* PROBLEM TO WORK ON
The word "angles": say how many lines of the data below contain it, and give the number alone.

### SUPPLIED MATERIAL

Rows are points. The points of each table are mixes of a few directions, plus a little noise. How many directions does each table use, and how many do they share? Where both have some left over, give the other angles between the two spaces (their principal angles), to ten degrees, smallest first.

First (4 x 2):
0.6, -5.3
-0.7, 5.9
0.1, -0.2
0.1, -0.4
Second (5 x 2):
-0.9, 7.1
0.0, 0.5
0.1, -1.0
0.2, -1.8
0.6, -4.9
Directions: first 1, second 1, shared 1

First (8 x 6):
-3.9, 0.0, -3.1, -2.1, 5.9, -0.8
3.2, 0.8, 2.3, -0.3, -4.1, 3.3
3.9, 2.5, 2.2, -0.9, -5.3, -0.1
0.7, -0.4, 4.6, -1.1, 0.1, -0.4
-3.2, -1.0, -2.7, 0.4, 4.1, -1.8
1.7, 1.3, 1.0, 0.0, -2.6, -1.9
-4.4, -3.1, -0.9, 2.0, 5.7, -3.5
2.0, 0.0, -3.4, 2.0, -3.8, 5.2
Second (6 x 6):
0.5, -0.3, 4.8, -2.5, 1.0, 1.9
-2.0, -0.8, 0.8, 1.4, 2.2, -6.7
-1.7, 0.9, -6.0, 0.1, 1.4, 0.3
2.2, -0.8, 1.7, 1.6, -3.2, 2.7
0.0, -4.0, 1.8, 2.7, 0.1, 5.8
0.9, 5.1, -3.1, -3.4, -1.4, -4.1
Directions: first 4, second 4, shared 4

First (9 x 9):
0.3, -4.6, 1.4, 2.0, -1.7, 1.8, 0.2, 0.3, 0.2
4.3, 2.2, 3.3, -4.0, 1.3, -3.8, 1.1, -1.2, -2.2
3.6, 3.9, 0.5, -0.8, 1.3, -2.2, 1.0, -2.0, 1.5
2.6, 2.0, -3.4, -5.8, 2.3, -0.6, -2.9, 0.8, 6.1
-5.2, 5.5, -1.3, 0.3, -2.2, -1.3, -0.2, 7.4, 0.9
1.1, -4.1, 2.4, 4.1, -1.9, 1.5, 1.5, -1.2, -0.8
-6.3, -2.2, -4.8, 2.2, 0.3, 4.0, -1.9, -0.1, -0.7
4.5, -4.1, 4.6, 0.3, -0.1, -0.7, 1.8, -3.3, -2.9
-4.8, 1.7, -3.1, 1.7, 0.7, 1.3, -0.5, -0.7, -2.1
Second (7 x 9):
-0.4, -9.0, 0.1, 0.4, -1.2, 3.8, -1.6, 0.1, 0.7
-0.6, 5.7, -0.9, 1.7, -0.9, -1.3, 0.8, 2.4, 2.7
0.6, 7.6, 0.2, -4.0, -0.6, -4.3, -0.2, 6.2, 3.3
-1.3, -5.9, -0.9, 5.4, -0.4, 4.3, 0.3, -4.3, -0.9
0.4, 1.5, 0.3, -0.9, 0.6, -1.0, 0.3, -0.5, -0.9
0.4, 5.1, 0.1, 0.8, 1.7, -1.9, 1.5, -3.2, -2.9
0.9, -4.8, 1.0, -3.6, 0.8, 0.5, -1.1, -0.7, -1.9
Directions: first 5, second 3, shared 3

First (11 x 14):
-0.3, 2.9, -0.6, -1.6, -0.9, -0.8, -5.2, 4.4, -0.7, -0.1, -2.7, -0.3, -1.3, 0.0
0.3, 1.3, -5.0, 6.7, -1.2, -3.9, 3.7, -4.4, 0.8, 1.5, 0.5, -3.3, 6.2, 6.1
-3.0, 2.6, 3.1, -5.3, 0.6, 2.0, -1.5, 3.9, -2.1, -4.2, -1.1, 3.0, -6.1, -4.2
-2.1, 4.2, -3.0, 0.0, 0.6, -0.4, -1.2, 2.0, -1.6, -0.1, -2.4, 0.7, -0.3, 1.1
3.0, -6.4, 7.2, -1.1, -2.4, -0.5, 1.4, -2.6, 2.7, -2.6, 4.3, -1.8, -1.0, -2.5
-0.5, -0.9, -4.2, 4.0, 2.6, 1.1, 6.2, -5.2, 0.0, 3.0, 1.3, 0.7, 3.8, 2.4
-1.3, 3.2, -4.9, 0.2, 2.5, 1.5, -1.6, 2.0, -1.6, 3.3, -2.9, 1.8, 0.7, 1.0
2.7, -4.5, 3.1, 0.7, -1.4, -0.5, 0.7, -2.2, 2.1, 0.2, 2.5, -1.7, 1.2, -0.4
2.3, -4.8, 4.1, -0.6, -0.8, 0.5, 1.1, -1.9, 1.8, -0.4, 2.7, -0.7, -0.2, -1.8
-0.5, -2.7, 4.2, -2.4, 0.7, 2.0, 3.2, -1.6, 0.1, -2.7, 2.5, 1.7, -2.9, -3.4
-0.7, 5.2, -4.0, -0.6, -0.3, -1.0, -6.8, 5.7, -1.4, 2.0, -4.7, -0.2, 0.0, 1.7
Second (8 x 14):
1.8, 2.9, -2.3, 0.4, -2.4, -0.2, 4.0, -0.4, -1.2, -0.1, -0.9, 5.0, 1.4, -3.0
-2.2, -2.4, 1.9, -0.1, 2.4, 0.1, -3.3, 0.2, 1.1, 0.2, 0.8, -4.7, -1.3, 3.2
2.2, -0.2, 0.4, -0.5, -1.8, -0.2, -0.5, 0.9, 0.3, 0.1, -0.3, 1.3, 0.3, -1.9
-4.2, -2.6, 1.7, 0.4, 4.5, 0.4, -3.5, -0.6, 1.1, 0.0, 1.3, -6.6, -1.8, 5.1
1.9, -2.7, 3.0, -1.3, -1.0, -0.2, -4.2, 1.7, 1.6, 0.8, 0.3, -2.1, -0.5, -0.3
5.9, 6.1, -4.7, 0.2, -7.0, -0.6, 8.8, -0.3, -2.7, -0.2, -2.2, 12.7, 3.4, -8.5
-3.2, 0.5, -0.9, 0.9, 2.6, 0.4, 0.9, -1.3, -0.6, -0.5, 0.4, -1.9, -0.4, 2.6
-2.3, -1.3, 0.8, 0.2, 2.3, 0.2, -1.9, -0.4, 0.6, 0.0, 0.5, -3.5, -0.8, 2.6
Directions: first 4, second 2, shared 1; angles 80

First (10 x 20):
-0.2, 1.3, -7.2, -2.8, 1.0, 4.2, 0.3, -3.3, -1.3, -3.8, 2.4, 2.4, -6.6, 5.7, 0.9, 0.2, 1.9, -8.2, -4.8, 4.2
0.3, -1.2, 2.1, 0.7, -0.5, -0.4, -0.5, 0.4, -0.2, 1.3, 1.5, -1.3, 2.6, -2.5, 0.0, 0.0, -1.8, 0.7, 1.5, -1.0
-1.8, 0.1, -6.0, -0.6, -0.4, 2.3, 0.6, -3.9, 0.3, -2.9, 0.9, 0.9, -3.9, 3.0, 0.3, -0.8, 0.3, -4.9, -1.2, 2.8
-2.4, -3.9, -0.8, 2.5, -2.6, 0.7, -0.6, -4.0, 0.7, 0.5, 4.5, -3.4, 3.8, -4.8, 0.1, -1.6, -5.5, -2.4, 4.6, -0.2
-3.9, 1.8, -2.4, 2.6, -1.2, -3.9, 2.2, -1.3, 4.5, -1.6, -9.6, 0.9, -2.1, 2.1, -1.7, -1.9, 3.0, 7.2, 3.0, -0.6
1.1, -1.9, 4.8, 1.0, -0.5, -0.9, -1.0, 1.7, -0.8, 2.8, 2.8, -2.2, 5.0, -4.6, 0.1, 0.3, -3.0, 1.7, 2.3, -2.2
1.9, 4.1, -0.2, -2.5, 2.5, -0.7, 0.8, 3.5, -0.3, -1.0, -5.2, 3.6, -4.6, 5.4, -0.2, 1.4, 5.9, 2.2, -4.6, 0.5
0.4, -1.1, 7.1, 2.5, -0.8, -4.0, -0.3, 3.4, 1.1, 3.7, -2.2, -2.2, 6.2, -5.3, -0.8, 0.0, -1.7, 7.8, 4.3, -4.0
1.7, -0.1, 0.6, -1.4, 0.8, 1.5, -0.7, 0.8, -1.8, 0.3, 3.1, 0.2, 0.0, 0.1, 0.6, 0.9, -0.3, -2.8, -1.9, 0.5
2.9, 1.0, 2.0, -2.1, 1.7, 1.1, -0.7, 2.8, -2.2, 0.8, 1.9, 1.0, -0.4, 0.9, 0.6, 1.6, 1.2, -1.5, -3.2, 0.1
Second (11 x 20):
0.3, 1.4, 0.9, -2.0, 0.4, 2.2, 0.5, 1.0, -0.6, -1.5, 1.2, 0.6, -0.5, 0.7, 0.4, 1.5, 0.8, -4.3, -2.4, 0.5
0.9, 3.9, -1.5, -0.7, 1.7, -0.6, 2.4, -1.9, -3.3, 1.4, 1.0, 2.4, -3.2, -1.2, 2.3, -0.4, 1.7, -5.5, 1.0, -1.6
-0.2, 4.5, 1.8, -4.1, 1.4, 1.4, 2.4, -1.9, -3.1, 0.7, 1.6, 0.5, -2.5, -1.4, 3.6, -0.5, 2.7, -10.0, -0.2, -0.6
0.3, 0.1, -2.7, 3.3, -0.3, 0.5, 0.9, 1.8, 1.1, -2.6, -0.3, 2.5, 0.4, 0.7, -2.5, 2.7, -1.2, 1.6, -1.0, -0.9
1.6, -0.2, -3.0, 2.5, 0.7, -0.4, 0.0, 1.3, -0.4, -0.5, 0.3, 2.5, -0.8, 1.3, -1.5, 1.5, -0.6, 2.5, -1.0, -0.5
-2.4, -0.6, 5.1, -4.5, -0.4, -2.8, -1.0, -5.3, -1.0, 5.7, -1.3, -6.0, 0.4, -3.5, 4.7, -6.7, 1.6, -1.1, 5.4, 0.7
0.3, -5.8, 5.3, -4.5, -1.2, 2.2, -5.6, 2.4, 2.4, 0.1, 0.5, -5.5, 3.3, 3.1, -0.7, -1.0, -0.3, 4.9, -4.0, 4.7
-0.7, 5.5, -1.2, -0.1, 0.8, 1.4, 4.4, -0.7, -1.7, -2.1, 0.8, 3.3, -2.2, -1.7, 1.3, 2.1, 1.2, -9.2, 0.2, -2.4
-2.7, -4.5, 0.5, 3.8, -2.7, -3.4, -1.6, -1.4, 4.1, 1.4, -3.5, -3.5, 3.8, -1.8, -1.9, -2.8, -2.7, 9.8, 5.0, -0.3
-1.5, -1.1, -3.7, 6.7, -1.7, -2.0, 1.3, 0.6, 3.1, -2.0, -2.5, 1.8, 1.9, -1.1, -3.6, 1.5, -2.9, 6.1, 2.8, -2.2
4.1, -3.1, -1.6, -0.2, 1.3, 1.6, -3.7, 4.1, -0.6, -0.6, 2.1, 1.3, -0.6, 5.0, -2.1, 2.3, -0.3, 5.1, -6.0, 2.6
Directions: first 3, second 4, shared 1; angles 70, 70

######

* RESPONSE TO THIS EXERCISE
3